[Opening Supplied data section]

How the objects are linked:
z52: ro>z462, di>z567, le>z997
z668: ro>z26, di>z922, le>z551
z204: ro>z136, di>z398, le>z466
z113: ro>z299, di>z280, le>z393
z846: ro>z168, di>z549, le>z198
z627: ro>z367, di>z822, le>z687
z497: ro>z185, di>z805, le>z64
z403: ro>z425, di>z248, le>z854
z700: ro>z663, di>z462, le>z52
z549: ro>z553, di>z668, le>z185
z471: ro>z555, di>z445, le>z173
z168: ro>z198, di>z783, le>z549
z656: ro>z701, di>z627, le>z22
z796: ro>z136, di>z420, le>z590
z173: ro>z445, di>z77, le>z52
z569: ro>z951, di>z569, le>z381
z44: ro>z754, di>z997, le>z692
z994: ro>z468, di>z724, le>z354
z722: ro>z417, di>z77, le>z185
z103: ro>z275, di>z500, le>z281
z363: ro>z877, di>z425, le>z403
z687: ro>z822, di>z174, le>z497
z440: ro>z619, di>z241, le>z782
z367: ro>z687, di>z497, le>z822
z951: ro>z836, di>z997, le>z93
z155: ro>z225, di>z440, le>z204
z567: ro>z754, di>z281, le>z275
z466: ro>z393, di>z440, le>z590
z182: ro>z700, di>z52, le>z875
z283: ro>z806, di>z173, le>z50
z299: ro>z393, di>z241, le>z280
z214: ro>z420, di>z468, le>z287
z393: ro>z280, di>z225, le>z155
z462: ro>z997, di>z103, le>z567
z474: ro>z962, di>z836, le>z381
z241: ro>z468, di>z214, le>z773
z55: ro>z22, di>z367, le>z627
z185: ro>z668, di>z551, le>z26
z555: ro>z173, di>z875, le>z445
z93: ro>z854, di>z173, le>z663
z198: ro>z549, di>z185, le>z783
z490: ro>z416, di>z831, le>z130
z275: ro>z44, di>z569, le>z44
z754: ro>z692, di>z722, le>z381
z354: ro>z724, di>z790, le>z596
z805: ro>z846, di>z198, le>z168
z398: ro>z113, di>z214, le>z440
z22: ro>z627, di>z687, le>z367
z721: ro>z634, di>z182, le>z673
z773: ro>z214, di>z287, le>z420
z551: ro>z922, di>z490, le>z44
z417: ro>z500, di>z490, le>z692
z553: ro>z354, di>z522, le>z724
z854: ro>z425, di>z113, le>z714
z420: ro>z287, di>z440, le>z468
z468: ro>z967, di>z214, le>z994
z381: ro>z722, di>z500, le>z417
z714: ro>z113, di>z393, le>z363
z445: ro>z875, di>z714, le>z304
z752: ro>z445, di>z50, le>z806
z64: ro>z805, di>z168, le>z815
z724: ro>z522, di>z815, le>z782
z26: ro>z551, di>z44, le>z922
z663: ro>z52, di>z198, le>z462
z136: ro>z466, di>z590, le>z363
z701: ro>z241, di>z773, le>z796
z831: ro>z721, di>z490, le>z634
z922: ro>z44, di>z692, le>z754
z77: ro>z783, di>z130, le>z673
z596: ro>z619, di>z22, le>z420
z790: ro>z815, di>z725, le>z185
z280: ro>z155, di>z714, le>z225
z590: ro>z440, di>z701, le>z619
z619: ro>z701, di>z796, le>z241
z248: ro>z466, di>z299, le>z113
z782: ro>z596, di>z55, le>z656
z877: ro>z403, di>z854, le>z398
z806: ro>z50, di>z363, le>z403
z962: ro>z52, di>z471, le>z877
z41: ro>z782, di>z656, le>z596
z425: ro>z854, di>z714, le>z248
z836: ro>z93, di>z555, le>z471
z416: ro>z130, di>z721, le>z831
z522: ro>z790, di>z505, le>z815
z308: ro>z41, di>z656, le>z204
z304: ro>z752, di>z806, le>z283
z505: ro>z967, di>z41, le>z308
z875: ro>z304, di>z663, le>z416
z725: ro>z198, di>z782, le>z41
z673: ro>z182, di>z663, le>z700
z783: ro>z185, di>z26, le>z668
z967: ro>z994, di>z656, le>z41
z130: ro>z185, di>z634, le>z721
z815: ro>z468, di>z308, le>z725
z174: ro>z64, di>z846, le>z805
z281: ro>z474, di>z951, le>z569
z634: ro>z673, di>z722, le>z52
z287: ro>z468, di>z994, le>z287
z822: ro>z497, di>z64, le>z174
z997: ro>z567, di>z854, le>z103
z50: ro>z962, di>z877, le>z363
z225: ro>z393, di>z466, le>z136
z500: ro>z77, di>z416, le>z490
z692: ro>z381, di>z281, le>z44

The rows follow the links: the fewer symbols apart two objects are, the more alike their rows tend to be.

Each row is also shifted at random along 5 hidden directions that mean nothing.

Name the object of each row.
[   7   12   70   -3   52   18  -13   39    9   31   44  -63   54   14  -12   11   44   14    2  -53  -18  -10    3   15   25   37  -26   78  -67   19   63   42  -27   19  -42   44  -14   17   30  -55   11  -25   32]: z877
[  -5    6  -58  -32   24   14  -13   42  123  -47    4   56   60  -10  -14   21    1  -16   57   -4   41  -57    6   26   24   -2   17   27   98   26  -61  -16  -61  -43  -15    9  -38   11    2   68    0  -46    3]: z553
[  13    0  -30   41   -2  -55  -71   61   15    2  -25  -26   23   42   49  -49  -74 -110   90  -22  -16   20   15   48   96  -79  -56   12   29   27  127   -3  -18    3  -30   -6   12   -1   -8    5  -35   10  -16]: z462
[  21    0  -41   10   49   -9  -30   46   39  -44  -26    4   30  -24  -26   35  -59   44  -60  -23  -46  -40   48    1    8   37   42  -26  -16    1  -43    4   -2  -29  -17    0   14   40  -53   18  -27   46  -67]: z198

[Closing Supplied data section]

Problem to work on ▸ Above are records; repeat only the lines starting at the line with "z214: ro>z420, di>z468, le>z287" and ending at the line with "z275: ro>z44, di>z569, le>z44", exactly as they appear, both included.

Response to the task ▸
z214: ro>z420, di>z468, le>z287
z393: ro>z280, di>z225, le>z155
z462: ro>z997, di>z103, le>z567
z474: ro>z962, di>z836, le>z381
z241: ro>z468, di>z214, le>z773
z55: ro>z22, di>z367, le>z627
z185: ro>z668, di>z551, le>z26
z555: ro>z173, di>z875, le>z445
z93: ro>z854, di>z173, le>z663
z198: ro>z549, di>z185, le>z783
z490: ro>z416, di>z831, le>z130
z275: ro>z44, di>z569, le>z44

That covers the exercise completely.